Content starts

Each row is a point. To make a cloud, some directions were put in groups of two or more. Within a group, all points are equally far from the middle, so they leave a hole (a ring in 2 directions, a hollow ball in 3). The other directions are filled evenly. Then the cloud was stretched, turned, moved and blurred a little. Count the holes, and give their numbers of directions, smallest first.

Cloud (15 x 2):
[[ 0.67  2.08]
 [ 1.52 -4.15]
 [ 1.88 -2.78]
 [-0.55 -3.81]
 [-2.42  0.99]
 [ 1.27 -3.36]
 [-3.75 -2.70]
 [-3.70  3.35]
 [ 1.70  2.15]
 [ 0.22 -0.62]
 [ 1.42 -0.57]
 [ 0.55  1.12]
 [-0.58  1.12]
 [ 1.72 -0.18]
 [-2.19 -0.19]]
Holes: 0

Cloud (22 x 3):
[[-1.06  0.15  3.46]
 [-0.30 -1.36 -0.01]
 [ 2.28  2.31  0.63]
 [ 1.13 -3.17 -0.10]
 [ 1.36  4.38 -1.46]
 [ 1.41  3.52  0.19]
 [ 0.83  3.62 -0.26]
 [-0.17  4.01  0.89]
 [ 0.53  0.73  2.10]
 [ 1.25  0.98  2.54]
 [-2.92  1.99  0.33]
 [-0.69 -2.86 -0.12]
 [-1.47  3.92 -1.11]
 [-1.28  4.94 -0.42]
 [ 1.31  3.35  1.56]
 [ 2.20 -0.68  1.34]
 [ 0.13 -1.50 -3.03]
 [ 0.86  0.50  3.35]
 [ 0.79  2.49  4.37]
 [ 2.52  2.71 -3.31]
 [ 2.76  0.20  1.31]
 [-1.12 -2.25  2.08]]
Holes: 0

Cloud (20 x 3):
[[-0.49  2.04  2.21]
 [-2.05 -3.07  1.95]
 [ 1.05 -3.18 -2.59]
 [ 2.41  0.53 -2.83]
 [ 1.48  4.47 -0.20]
 [ 1.45  3.18 -3.46]
 [-2.96  1.10  1.68]
 [ 1.66  0.94  1.40]
 [-1.29 -1.63 -1.82]
 [ 0.02 -0.74 -2.92]
 [-2.56 -0.50  1.94]
 [-1.12 -2.04  2.91]
 [-1.81  3.58  2.08]
 [-2.96  1.17 -1.24]
 [-0.36  2.01 -3.51]
 [-0.83  0.18  2.68]
 [ 3.29 -0.30 -0.43]
 [ 1.53  3.96  0.06]
 [ 2.52  1.99 -2.37]
 [-0.05 -1.38 -2.71]]
Holes: 1 (2)

Cloud (29 x 4):
[[ 2.77  3.49 -0.35 -0.50]
 [ 2.34 -1.92 -0.50 -1.21]
 [ 4.27  2.28  1.42  0.77]
 [ 0.48 -2.68  3.75 -1.99]
 [ 3.48  0.24  1.36 -1.34]
 [-1.79  1.92  1.06 -3.87]
 [ 2.20 -0.56  2.60  1.64]
 [-2.21  1.61 -0.08 -0.71]
 [ 2.38  0.26 -3.20 -0.14]
 [-2.31  2.49 -2.80 -2.81]
 [ 4.06 -1.11  1.84 -0.06]
 [ 4.25  1.10  0.06  1.73]
 [ 2.43 -2.32  2.47  1.77]
 [ 1.88 -3.70  3.73 -0.09]
 [-2.17  0.71  2.93 -3.08]
 [ 0.10 -1.42  2.05 -2.52]
 [ 2.70 -1.89 -0.42 -0.99]
 [ 3.18 -2.24  1.12  0.41]
 [ 1.17  2.83  1.83  1.60]
 [-2.46  0.48 -0.53 -2.88]
 [ 0.81  4.35 -1.64  0.65]
 [ 2.13  1.44 -0.34  2.45]
 [ 4.79  0.67 -0.48  1.33]
 [-0.73  2.93  0.18 -2.32]
 [ 3.27 -0.50  0.06  2.82]
 [ 4.04  1.49  0.59 -0.68]
 [-0.46  0.71  0.15 -2.61]
 [ 1.29 -0.92 -0.10  3.24]
 [ 1.90  3.77 -1.76 -0.32]]
Holes: 0

Cloud (52 x 6):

Content ends

* _TASK TO CARRY OUT_
Set down the records once more, character for character.

* _ANSWER BELOW_
Each row is a point. To make a cloud, some directions were put in groups of two or more. Within a group, all points are equally far from the middle, so they leave a hole (a ring in 2 directions, a hollow ball in 3). The other directions are filled evenly. Then the cloud was stretched, turned, moved and blurred a little. Count the holes, and give their numbers of directions, smallest first.

Cloud (15 x 2):
[[ 0.67  2.08]
 [ 1.52 -4.15]
 [ 1.88 -2.78]
 [-0.55 -3.81]
 [-2.42  0.99]
 [ 1.27 -3.36]
 [-3.75 -2.70]
 [-3.70  3.35]
 [ 1.70  2.15]
 [ 0.22 -0.62]
 [ 1.42 -0.57]
 [ 0.55  1.12]
 [-0.58  1.12]
 [ 1.72 -0.18]
 [-2.19 -0.19]]
Holes: 0

Cloud (22 x 3):
[[-1.06  0.15  3.46]
 [-0.30 -1.36 -0.01]
 [ 2.28  2.31  0.63]
 [ 1.13 -3.17 -0.10]
 [ 1.36  4.38 -1.46]
 [ 1.41  3.52  0.19]
 [ 0.83  3.62 -0.26]
 [-0.17  4.01  0.89]
 [ 0.53  0.73  2.10]
 [ 1.25  0.98  2.54]
 [-2.92  1.99  0.33]
 [-0.69 -2.86 -0.12]
 [-1.47  3.92 -1.11]
 [-1.28  4.94 -0.42]
 [ 1.31  3.35  1.56]
 [ 2.20 -0.68  1.34]
 [ 0.13 -1.50 -3.03]
 [ 0.86  0.50  3.35]
 [ 0.79  2.49  4.37]
 [ 2.52  2.71 -3.31]
 [ 2.76  0.20  1.31]
 [-1.12 -2.25  2.08]]
Holes: 0

Cloud (20 x 3):
[[-0.49  2.04  2.21]
 [-2.05 -3.07  1.95]
 [ 1.05 -3.18 -2.59]
 [ 2.41  0.53 -2.83]
 [ 1.48  4.47 -0.20]
 [ 1.45  3.18 -3.46]
 [-2.96  1.10  1.68]
 [ 1.66  0.94  1.40]
 [-1.29 -1.63 -1.82]
 [ 0.02 -0.74 -2.92]
 [-2.56 -0.50  1.94]
 [-1.12 -2.04  2.91]
 [-1.81  3.58  2.08]
 [-2.96  1.17 -1.24]
 [-0.36  2.01 -3.51]
 [-0.83  0.18  2.68]
 [ 3.29 -0.30 -0.43]
 [ 1.53  3.96  0.06]
 [ 2.52  1.99 -2.37]
 [-0.05 -1.38 -2.71]]
Holes: 1 (2)

Cloud (29 x 4):
[[ 2.77  3.49 -0.35 -0.50]
 [ 2.34 -1.92 -0.50 -1.21]
 [ 4.27  2.28  1.42  0.77]
 [ 0.48 -2.68  3.75 -1.99]
 [ 3.48  0.24  1.36 -1.34]
 [-1.79  1.92  1.06 -3.87]
 [ 2.20 -0.56  2.60  1.64]
 [-2.21  1.61 -0.08 -0.71]
 [ 2.38  0.26 -3.20 -0.14]
 [-2.31  2.49 -2.80 -2.81]
 [ 4.06 -1.11  1.84 -0.06]
 [ 4.25  1.10  0.06  1.73]
 [ 2.43 -2.32  2.47  1.77]
 [ 1.88 -3.70  3.73 -0.09]
 [-2.17  0.71  2.93 -3.08]
 [ 0.10 -1.42  2.05 -2.52]
 [ 2.70 -1.89 -0.42 -0.99]
 [ 3.18 -2.24  1.12  0.41]
 [ 1.17  2.83  1.83  1.60]
 [-2.46  0.48 -0.53 -2.88]
 [ 0.81  4.35 -1.64  0.65]
 [ 2.13  1.44 -0.34  2.45]
 [ 4.79  0.67 -0.48  1.33]
 [-0.73  2.93  0.18 -2.32]
 [ 3.27 -0.50  0.06  2.82]
 [ 4.04  1.49  0.59 -0.68]
 [-0.46  0.71  0.15 -2.61]
 [ 1.29 -0.92 -0.10  3.24]
 [ 1.90  3.77 -1.76 -0.32]]
Holes: 0

Cloud (52 x 6):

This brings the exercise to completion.